[53 56 65 33 68 28 56 40 50 57 22 38 54]
[45 51 47 43 37 61 47 41 63 45 57 50 35]
[48 44 36 61 29 78 43 62 58 43 72 62 39]
[57 47 58 53 67 33 48 55 38 58 39 48 66]
[68 53 73 49 84 10 58 43 27 66 20 39 84]
[49 49 45 71 47 47 50 52 45 51 57 53 64]
[21 55 37 22 31 86 48 41 83 40 73 53  0]
[25 52 35 41 21 94 46 47 82 33 76 54  9]
[50 50 47 63 56 37 50 55 34 53 42 52 74]
[50 42 39 64 36 66 47 57 51 48 66 62 56]
[49 57 58 37 55 36 46 42 60 52 46 42 42]
[68 49 66 38 78 16 59 46 34 62 24 38 67]
[30 54 36 53 21 82 43 48 68 36 80 58 19]
[22 56 37 30 31 87 50 42 87 36 73 55  0]
[80 46 64 69 81  7 50 62  9 66 29 41 99]
[51 53 51 63 59 37 54 53 33 56 47 51 70]
[35 43 31 52 26 84 44 54 66 38 71 64 28]
[62 59 66 42 80 13 60 40 38 58 23 40 62]
[72 48 69 59 82  7 57 50 14 69 20 37 91]
[76 47 74 56 83  6 57 47 24 62 19 40 81]
[54 55 58 34 65 33 53 44 56 62 33 40 47]
[85 50 61 81 72 18 57 59  3 62 34 44 99]
[45 53 56 35 51 45 57 46 65 51 46 46 38]
[58 45 54 59 51 53 50 55 42 57 47 48 60]
[28 51 35 40 16 84 43 49 73 33 70 62 17]
[47 44 39 61 32 79 44 62 49 44 66 59 45]
[30 54 38 35 23 90 48 43 78 30 73 59  8]
[54 40 39 60 45 55 47 59 42 48 58 55 59]
[46 43 36 59 25 78 41 65 58 39 69 62 41]
[44 54 49 37 48 50 48 43 70 44 47 49 39]

[53 56 65 33 68 28 56 40 50 57 22 38 54] --> 0
[48 44 36 61 29 78 43 62 58 43 72 62 39] --> 1
[46 43 36 59 25 78 41 65 58 39 69 62 41] --> 1
[51 53 51 63 59 37 54 53 33 56 47 51 70] --> 1
[80 46 64 69 81  7 50 62  9 66 29 41 99] --> 0
[57 47 58 53 67 33 48 55 38 58 39 48 66] --> 1
[49 49 45 71 47 47 50 52 45 51 57 53 64] --> 1
[54 55 58 34 65 33 53 44 56 62 33 40 47] --> 0
[21 55 37 22 31 86 48 41 83 40 73 53  0] --> 1
[45 51 47 43 37 61 47 41 63 45 57 50 35] --> 0
[72 48 69 59 82  7 57 50 14 69 20 37 91] --> 0
[25 52 35 41 21 94 46 47 82 33 76 54  9] --> 1
[30 54 36 53 21 82 43 48 68 36 80 58 19] --> 1
[62 59 66 42 80 13 60 40 38 58 23 40 62] --> 0
[50 42 39 64 36 66 47 57 51 48 66 62 56] --> 1
[85 50 61 81 72 18 57 59  3 62 34 44 99] --> 0
[58 45 54 59 51 53 50 55 42 57 47 48 60] --> 1
[47 44 39 61 32 79 44 62 49 44 66 59 45] --> 1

> [Description of the task]: Output the records exactly, so that each line matches what was given.

> [Solved problem]:
[53 56 65 33 68 28 56 40 50 57 22 38 54]
[45 51 47 43 37 61 47 41 63 45 57 50 35]
[48 44 36 61 29 78 43 62 58 43 72 62 39]
[57 47 58 53 67 33 48 55 38 58 39 48 66]
[68 53 73 49 84 10 58 43 27 66 20 39 84]
[49 49 45 71 47 47 50 52 45 51 57 53 64]
[21 55 37 22 31 86 48 41 83 40 73 53  0]
[25 52 35 41 21 94 46 47 82 33 76 54  9]
[50 50 47 63 56 37 50 55 34 53 42 52 74]
[50 42 39 64 36 66 47 57 51 48 66 62 56]
[49 57 58 37 55 36 46 42 60 52 46 42 42]
[68 49 66 38 78 16 59 46 34 62 24 38 67]
[30 54 36 53 21 82 43 48 68 36 80 58 19]
[22 56 37 30 31 87 50 42 87 36 73 55  0]
[80 46 64 69 81  7 50 62  9 66 29 41 99]
[51 53 51 63 59 37 54 53 33 56 47 51 70]
[35 43 31 52 26 84 44 54 66 38 71 64 28]
[62 59 66 42 80 13 60 40 38 58 23 40 62]
[72 48 69 59 82  7 57 50 14 69 20 37 91]
[76 47 74 56 83  6 57 47 24 62 19 40 81]
[54 55 58 34 65 33 53 44 56 62 33 40 47]
[85 50 61 81 72 18 57 59  3 62 34 44 99]
[45 53 56 35 51 45 57 46 65 51 46 46 38]
[58 45 54 59 51 53 50 55 42 57 47 48 60]
[28 51 35 40 16 84 43 49 73 33 70 62 17]
[47 44 39 61 32 79 44 62 49 44 66 59 45]
[30 54 38 35 23 90 48 43 78 30 73 59  8]
[54 40 39 60 45 55 47 59 42 48 58 55 59]
[46 43 36 59 25 78 41 65 58 39 69 62 41]
[44 54 49 37 48 50 48 43 70 44 47 49 39]

[53 56 65 33 68 28 56 40 50 57 22 38 54] --> 0
[48 44 36 61 29 78 43 62 58 43 72 62 39] --> 1
[46 43 36 59 25 78 41 65 58 39 69 62 41] --> 1
[51 53 51 63 59 37 54 53 33 56 47 51 70] --> 1
[80 46 64 69 81  7 50 62  9 66 29 41 99] --> 0
[57 47 58 53 67 33 48 55 38 58 39 48 66] --> 1
[49 49 45 71 47 47 50 52 45 51 57 53 64] --> 1
[54 55 58 34 65 33 53 44 56 62 33 40 47] --> 0
[21 55 37 22 31 86 48 41 83 40 73 53  0] --> 1
[45 51 47 43 37 61 47 41 63 45 57 50 35] --> 0
[72 48 69 59 82  7 57 50 14 69 20 37 91] --> 0
[25 52 35 41 21 94 46 47 82 33 76 54  9] --> 1
[30 54 36 53 21 82 43 48 68 36 80 58 19] --> 1
[62 59 66 42 80 13 60 40 38 58 23 40 62] --> 0
[50 42 39 64 36 66 47 57 51 48 66 62 56] --> 1
[85 50 61 81 72 18 57 59  3 62 34 44 99] --> 0
[58 45 54 59 51 53 50 55 42 57 47 48 60] --> 1
[47 44 39 61 32 79 44 62 49 44 66 59 45] --> 1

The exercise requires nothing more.